Each name stands for a flat space through zero: a line, a plane or more. A row that begins with a name and a colon came from that space; any other row is followed by the name of the space it lies nearest, among the names in its block.
ririn_rimad: [-15   1   6 -11  -4   9   3 -20 -28   4  -3   5 -14   1  15   8 -10  -2
   2  15  13  21  -4   1  -3   2  -3 -14  15  -5   5  -4]
ririn_rimad: [-26  21   8  14  -9 -20  -2  16  -3  13  -5   4  39  16   6   6   0  -8
  11  -5 -15   5  11  10 -16   1  13  12   2  29  11 -10]
bogol_negiz: [  9  -6   6   5  -4   8   1   0   8   4  -6  10  17  -4   9 -15 -11   5
  -5  -1  13  15 -10 -27 -14  11  -5   7   7   3  14 -11]
bogol_negiz: [-18  12 -13 -13  -6  -6   6 -12 -13 -44   6   5  -1  -8   3  15   4 -22
  -8  17 -21  -3  17   1   3  13   6 -11   3  -6  -6 -13]
pusug_ropur: [-38 -38 -18  -3  15  17   4   0 -15 -10  42  26   0   7  14 -13 -24  16
   7 -24  -2  11 -11  16 -17  15 -31   2  -8   1  -6  13]
pusug_ropur: [ 11 -15   5  12  -9  18   4  31   7 -11   6   9  30  -4  -1   2 -28   2
  -3  -8   1   3  -4 -11 -19  38 -27  24  -2  -3  20  -6]
gez_tov: [ 31 -33  -9  -5  13   5  18 -14   4 -28  21 -17 -45 -20   4  -7   2  -2
  12 -15   9 -17  -2 -23  -1 -14   4   2 -10 -36 -17  22]
pusug_ropur: [ 27 -18  -3  -3   2   5  -2  22  -2  -8 -15  25  16 -11   2  13  23  -5
  -1  18  12 -12  14  15  -3   7 -16  -4  -2  -9  11   5]
bogol_negiz: [  8   8  20   1 -17 -18  25  17 -17  28 -10 -41  38  -5   2  26 -26  -4
  35  -6  27  25  -6 -22 -38 -17  -1  32   7 -16  16 -23]
ririn_rimad: [  9  -2  -5   6  -7  -4   2  -6   0  -1  -7  -1   4   1  20   7  -2  -2
  11  -2   7   6  -2 -21 -11  -3   5   7  -7  -5   1  -2]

:::

▸ **Exercise instructions**
The required output is every line from the one that holds "-22 -38 -17" through the last line of the listing above, retyped exactly and with nothing else.

▸ **Task response**
  35  -6  27  25  -6 -22 -38 -17  -1  32   7 -16  16 -23]
ririn_rimad: [  9  -2  -5   6  -7  -4   2  -6   0  -1  -7  -1   4   1  20   7  -2  -2
  11  -2   7   6  -2 -21 -11  -3   5   7  -7  -5   1  -2]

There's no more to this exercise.